[Collection entries]
128 stands for zero in the data rows.
Some points, one per row:
{128, 166, 165, 086, 143, 131, 074, 120, 179, 098, 142, 087, 148, 105, 185, 173}
{121, 108, 142, 183, 107, 132, 137, 159, 134, 151, 121, 145, 127, 106, 110, 150}
{121, 135, 235, 199, 094, 141, 113, 160, 222, 071, 158, 166, 194, 103, 138, 201}
{133, 205, 166, 064, 138, 127, 057, 122, 202, 075, 140, 057, 148, 094, 195, 159}
{115, 176, 139, 087, 150, 131, 101, 102, 149, 111, 129, 095, 139, 099, 165, 117}
{146, 163, 090, 086, 130, 119, 110, 117, 132, 148, 123, 106, 107, 146, 134, 098}
{130, 162, 149, 109, 142, 127, 107, 118, 152, 119, 124, 105, 141, 089, 170, 134}
{120, 103, 149, 183, 110, 121, 149, 156, 149, 124, 142, 172, 138, 130, 102, 161}
{126, 148, 139, 097, 143, 128, 106, 113, 124, 133, 130, 107, 138, 114, 152, 133}
{139, 107, 146, 135, 110, 137, 120, 137, 149, 109, 128, 141, 132, 142, 141, 150}
{142, 087, 128, 154, 119, 157, 133, 139, 128, 123, 123, 139, 150, 128, 103, 134}
{098, 156, 180, 137, 149, 137, 104, 118, 179, 109, 121, 127, 145, 109, 146, 172}
{136, 134, 092, 072, 145, 131, 115, 108, 102, 125, 104, 089, 091, 151, 124, 100}
{123, 189, 129, 093, 141, 126, 099, 102, 118, 108, 124, 077, 121, 136, 153, 130}
{135, 093, 123, 161, 130, 114, 131, 136, 091, 173, 119, 179, 114, 150, 103, 130}
{142, 144, 063, 093, 149, 138, 115, 107, 078, 133, 097, 093, 088, 151, 109, 074}
{154, 057, 171, 187, 115, 139, 161, 155, 134, 124, 129, 203, 142, 128, 115, 146}
{103, 152, 109, 101, 153, 127, 119, 108, 117, 142, 131, 093, 133, 118, 150, 117}
{105, 083, 129, 163, 134, 132, 157, 127, 115, 147, 113, 164, 126, 147, 084, 134}
{117, 020, 133, 242, 073, 132, 196, 177, 086, 166, 127, 227, 115, 157, 029, 116}
{132, 128, 107, 113, 123, 132, 136, 132, 110, 116, 130, 121, 116, 146, 109, 101}
{113, 223, 068, 031, 175, 113, 090, 083, 097, 131, 114, 040, 104, 125, 177, 086}
16 more points follow, each with its number after it:
{110, 188, 127, 099, 137, 132, 092, 116, 124, 120, 105, 073, 132, 111, 163, 130} 0
{147, 157, 109, 107, 129, 147, 119, 132, 129, 093, 132, 103, 112, 125, 140, 103} 1
{119, 144, 118, 085, 113, 123, 126, 119, 149, 109, 127, 102, 139, 143, 122, 140} 2
{143, 157, 018, 018, 168, 107, 097, 089, 044, 157, 096, 055, 070, 154, 128, 047} 3
{130, 071, 177, 222, 093, 140, 162, 171, 159, 116, 156, 196, 154, 127, 094, 175} 4
{142, 135, 177, 150, 123, 138, 126, 147, 166, 078, 142, 136, 154, 103, 147, 151} 5
{122, 127, 093, 126, 152, 123, 136, 108, 081, 154, 125, 095, 105, 136, 125, 109} 6
{128, 070, 133, 193, 095, 119, 181, 144, 095, 168, 149, 193, 132, 120, 076, 118} 7
{125, 122, 180, 168, 105, 122, 133, 152, 177, 114, 149, 161, 156, 122, 119, 164} 8
{155, 099, 155, 168, 124, 129, 167, 163, 124, 126, 147, 153, 138, 114, 118, 135} 9
{126, 114, 124, 141, 134, 099, 144, 141, 102, 152, 111, 159, 145, 131, 100, 109} 10
{117, 162, 052, 063, 138, 112, 120, 099, 069, 169, 114, 077, 098, 128, 117, 090} 11
{123, 108, 128, 115, 114, 138, 129, 127, 123, 128, 132, 115, 130, 130, 148, 122} 12
{149, 035, 016, 129, 138, 112, 180, 132, 000, 218, 091, 160, 065, 181, 056, 048} 13
{118, 184, 160, 107, 128, 111, 098, 135, 188, 094, 142, 098, 155, 107, 176, 160} 14
{132, 152, 099, 114, 134, 134, 136, 135, 130, 100, 138, 103, 134, 131, 134, 104} 15
Which two of these numbered points are nearest to each point below, ignoring the 2 directions in which the first points spread most? Their numbers follow each, nearest first.
{143, 201, 059, 064, 157, 141, 079, 099, 117, 125, 099, 064, 103, 134, 156, 097} > 4 1
{130, 140, 169, 141, 135, 131, 127, 138, 158, 108, 149, 123, 157, 095, 145, 149} > 9 4
{147, 050, 149, 192, 123, 127, 163, 146, 103, 146, 130, 201, 139, 131, 100, 137} > 13 3
{111, 115, 105, 148, 153, 132, 148, 117, 086, 169, 109, 145, 101, 141, 084, 117} > 6 0
{136, 105, 157, 189, 119, 125, 147, 159, 145, 098, 138, 174, 147, 135, 116, 169} > 4 5
{105, 197, 110, 057, 187, 116, 075, 067, 105, 132, 089, 085, 109, 111, 176, 121} > 0 10
{180, 023, 074, 178, 109, 130, 174, 160, 047, 171, 106, 192, 085, 146, 037, 082} > 3 5
{137, 149, 220, 146, 098, 122, 083, 165, 236, 072, 153, 139, 192, 100, 175, 199} > 3 14
{117, 151, 172, 122, 141, 109, 103, 131, 164, 104, 116, 135, 165, 103, 147, 139} > 10 8
{135, 180, 196, 118, 126, 115, 082, 156, 244, 066, 139, 125, 189, 075, 201, 193} > 14 3
{120, 162, 173, 142, 138, 127, 125, 113, 176, 134, 136, 132, 165, 097, 151, 163} > 7 6
{143, 111, 122, 130, 140, 136, 143, 130, 118, 114, 105, 137, 125, 120, 129, 118} > 5 3
{113, 108, 099, 139, 114, 127, 140, 133, 103, 175, 135, 141, 117, 136, 092, 127} > 11 8
{111, 255, 161, 000, 173, 120, 024, 073, 217, 059, 128, 000, 171, 075, 255, 157} > 3 12
{161, 108, 067, 128, 128, 147, 151, 128, 070, 129, 119, 133, 081, 153, 096, 070} > 1 5
{119, 088, 184, 207, 091, 136, 137, 184, 203, 092, 146, 189, 178, 121, 120, 198} > 14 4
{143, 142, 206, 150, 127, 145, 113, 146, 194, 077, 144, 148, 161, 091, 171, 164} > 5 1
{151, 093, 094, 143, 126, 130, 157, 126, 079, 139, 105, 152, 099, 137, 105, 100} > 5 4
{130, 083, 226, 202, 104, 143, 153, 170, 210, 070, 166, 197, 159, 136, 113, 196} > 4 5
{121, 107, 195, 138, 113, 150, 111, 150, 202, 098, 147, 136, 178, 107, 179, 177} > 12 13
{124, 187, 151, 116, 135, 117, 102, 121, 142, 137, 149, 090, 120, 124, 137, 119} > 8 14
{111, 151, 121, 112, 159, 125, 115, 107, 123, 124, 124, 104, 130, 120, 134, 118} > 6 4
{122, 094, 140, 161, 120, 138, 131, 137, 112, 130, 117, 148, 122, 137, 118, 141} > 0 6
{129, 197, 065, 037, 149, 120, 107, 085, 114, 105, 116, 032, 096, 137, 171, 075} > 15 4
{101, 055, 138, 227, 081, 132, 155, 160, 139, 174, 129, 199, 147, 148, 086, 173} > 11 0
{127, 231, 152, 050, 155, 145, 070, 110, 208, 041, 136, 041, 136, 095, 220, 130} > 1 5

**PROBLEM DETAILS:** Reproduce every entry above exactly as it was written.

**FINISHED EXERCISE:**
128 stands for zero in the data rows.
Some points, one per row:
{128, 166, 165, 086, 143, 131, 074, 120, 179, 098, 142, 087, 148, 105, 185, 173}
{121, 108, 142, 183, 107, 132, 137, 159, 134, 151, 121, 145, 127, 106, 110, 150}
{121, 135, 235, 199, 094, 141, 113, 160, 222, 071, 158, 166, 194, 103, 138, 201}
{133, 205, 166, 064, 138, 127, 057, 122, 202, 075, 140, 057, 148, 094, 195, 159}
{115, 176, 139, 087, 150, 131, 101, 102, 149, 111, 129, 095, 139, 099, 165, 117}
{146, 163, 090, 086, 130, 119, 110, 117, 132, 148, 123, 106, 107, 146, 134, 098}
{130, 162, 149, 109, 142, 127, 107, 118, 152, 119, 124, 105, 141, 089, 170, 134}
{120, 103, 149, 183, 110, 121, 149, 156, 149, 124, 142, 172, 138, 130, 102, 161}
{126, 148, 139, 097, 143, 128, 106, 113, 124, 133, 130, 107, 138, 114, 152, 133}
{139, 107, 146, 135, 110, 137, 120, 137, 149, 109, 128, 141, 132, 142, 141, 150}
{142, 087, 128, 154, 119, 157, 133, 139, 128, 123, 123, 139, 150, 128, 103, 134}
{098, 156, 180, 137, 149, 137, 104, 118, 179, 109, 121, 127, 145, 109, 146, 172}
{136, 134, 092, 072, 145, 131, 115, 108, 102, 125, 104, 089, 091, 151, 124, 100}
{123, 189, 129, 093, 141, 126, 099, 102, 118, 108, 124, 077, 121, 136, 153, 130}
{135, 093, 123, 161, 130, 114, 131, 136, 091, 173, 119, 179, 114, 150, 103, 130}
{142, 144, 063, 093, 149, 138, 115, 107, 078, 133, 097, 093, 088, 151, 109, 074}
{154, 057, 171, 187, 115, 139, 161, 155, 134, 124, 129, 203, 142, 128, 115, 146}
{103, 152, 109, 101, 153, 127, 119, 108, 117, 142, 131, 093, 133, 118, 150, 117}
{105, 083, 129, 163, 134, 132, 157, 127, 115, 147, 113, 164, 126, 147, 084, 134}
{117, 020, 133, 242, 073, 132, 196, 177, 086, 166, 127, 227, 115, 157, 029, 116}
{132, 128, 107, 113, 123, 132, 136, 132, 110, 116, 130, 121, 116, 146, 109, 101}
{113, 223, 068, 031, 175, 113, 090, 083, 097, 131, 114, 040, 104, 125, 177, 086}
16 more points follow, each with its number after it:
{110, 188, 127, 099, 137, 132, 092, 116, 124, 120, 105, 073, 132, 111, 163, 130} 0
{147, 157, 109, 107, 129, 147, 119, 132, 129, 093, 132, 103, 112, 125, 140, 103} 1
{119, 144, 118, 085, 113, 123, 126, 119, 149, 109, 127, 102, 139, 143, 122, 140} 2
{143, 157, 018, 018, 168, 107, 097, 089, 044, 157, 096, 055, 070, 154, 128, 047} 3
{130, 071, 177, 222, 093, 140, 162, 171, 159, 116, 156, 196, 154, 127, 094, 175} 4
{142, 135, 177, 150, 123, 138, 126, 147, 166, 078, 142, 136, 154, 103, 147, 151} 5
{122, 127, 093, 126, 152, 123, 136, 108, 081, 154, 125, 095, 105, 136, 125, 109} 6
{128, 070, 133, 193, 095, 119, 181, 144, 095, 168, 149, 193, 132, 120, 076, 118} 7
{125, 122, 180, 168, 105, 122, 133, 152, 177, 114, 149, 161, 156, 122, 119, 164} 8
{155, 099, 155, 168, 124, 129, 167, 163, 124, 126, 147, 153, 138, 114, 118, 135} 9
{126, 114, 124, 141, 134, 099, 144, 141, 102, 152, 111, 159, 145, 131, 100, 109} 10
{117, 162, 052, 063, 138, 112, 120, 099, 069, 169, 114, 077, 098, 128, 117, 090} 11
{123, 108, 128, 115, 114, 138, 129, 127, 123, 128, 132, 115, 130, 130, 148, 122} 12
{149, 035, 016, 129, 138, 112, 180, 132, 000, 218, 091, 160, 065, 181, 056, 048} 13
{118, 184, 160, 107, 128, 111, 098, 135, 188, 094, 142, 098, 155, 107, 176, 160} 14
{132, 152, 099, 114, 134, 134, 136, 135, 130, 100, 138, 103, 134, 131, 134, 104} 15
Which two of these numbered points are nearest to each point below, ignoring the 2 directions in which the first points spread most? Their numbers follow each, nearest first.
{143, 201, 059, 064, 157, 141, 079, 099, 117, 125, 099, 064, 103, 134, 156, 097} > 4 1
{130, 140, 169, 141, 135, 131, 127, 138, 158, 108, 149, 123, 157, 095, 145, 149} > 9 4
{147, 050, 149, 192, 123, 127, 163, 146, 103, 146, 130, 201, 139, 131, 100, 137} > 13 3
{111, 115, 105, 148, 153, 132, 148, 117, 086, 169, 109, 145, 101, 141, 084, 117} > 6 0
{136, 105, 157, 189, 119, 125, 147, 159, 145, 098, 138, 174, 147, 135, 116, 169} > 4 5
{105, 197, 110, 057, 187, 116, 075, 067, 105, 132, 089, 085, 109, 111, 176, 121} > 0 10
{180, 023, 074, 178, 109, 130, 174, 160, 047, 171, 106, 192, 085, 146, 037, 082} > 3 5
{137, 149, 220, 146, 098, 122, 083, 165, 236, 072, 153, 139, 192, 100, 175, 199} > 3 14
{117, 151, 172, 122, 141, 109, 103, 131, 164, 104, 116, 135, 165, 103, 147, 139} > 10 8
{135, 180, 196, 118, 126, 115, 082, 156, 244, 066, 139, 125, 189, 075, 201, 193} > 14 3
{120, 162, 173, 142, 138, 127, 125, 113, 176, 134, 136, 132, 165, 097, 151, 163} > 7 6
{143, 111, 122, 130, 140, 136, 143, 130, 118, 114, 105, 137, 125, 120, 129, 118} > 5 3
{113, 108, 099, 139, 114, 127, 140, 133, 103, 175, 135, 141, 117, 136, 092, 127} > 11 8
{111, 255, 161, 000, 173, 120, 024, 073, 217, 059, 128, 000, 171, 075, 255, 157} > 3 12
{161, 108, 067, 128, 128, 147, 151, 128, 070, 129, 119, 133, 081, 153, 096, 070} > 1 5
{119, 088, 184, 207, 091, 136, 137, 184, 203, 092, 146, 189, 178, 121, 120, 198} > 14 4
{143, 142, 206, 150, 127, 145, 113, 146, 194, 077, 144, 148, 161, 091, 171, 164} > 5 1
{151, 093, 094, 143, 126, 130, 157, 126, 079, 139, 105, 152, 099, 137, 105, 100} > 5 4
{130, 083, 226, 202, 104, 143, 153, 170, 210, 070, 166, 197, 159, 136, 113, 196} > 4 5
{121, 107, 195, 138, 113, 150, 111, 150, 202, 098, 147, 136, 178, 107, 179, 177} > 12 13
{124, 187, 151, 116, 135, 117, 102, 121, 142, 137, 149, 090, 120, 124, 137, 119} > 8 14
{111, 151, 121, 112, 159, 125, 115, 107, 123, 124, 124, 104, 130, 120, 134, 118} > 6 4
{122, 094, 140, 161, 120, 138, 131, 137, 112, 130, 117, 148, 122, 137, 118, 141} > 0 6
{129, 197, 065, 037, 149, 120, 107, 085, 114, 105, 116, 032, 096, 137, 171, 075} > 15 4
{101, 055, 138, 227, 081, 132, 155, 160, 139, 174, 129, 199, 147, 148, 086, 173} > 11 0
{127, 231, 152, 050, 155, 145, 070, 110, 208, 041, 136, 041, 136, 095, 220, 130} > 1 5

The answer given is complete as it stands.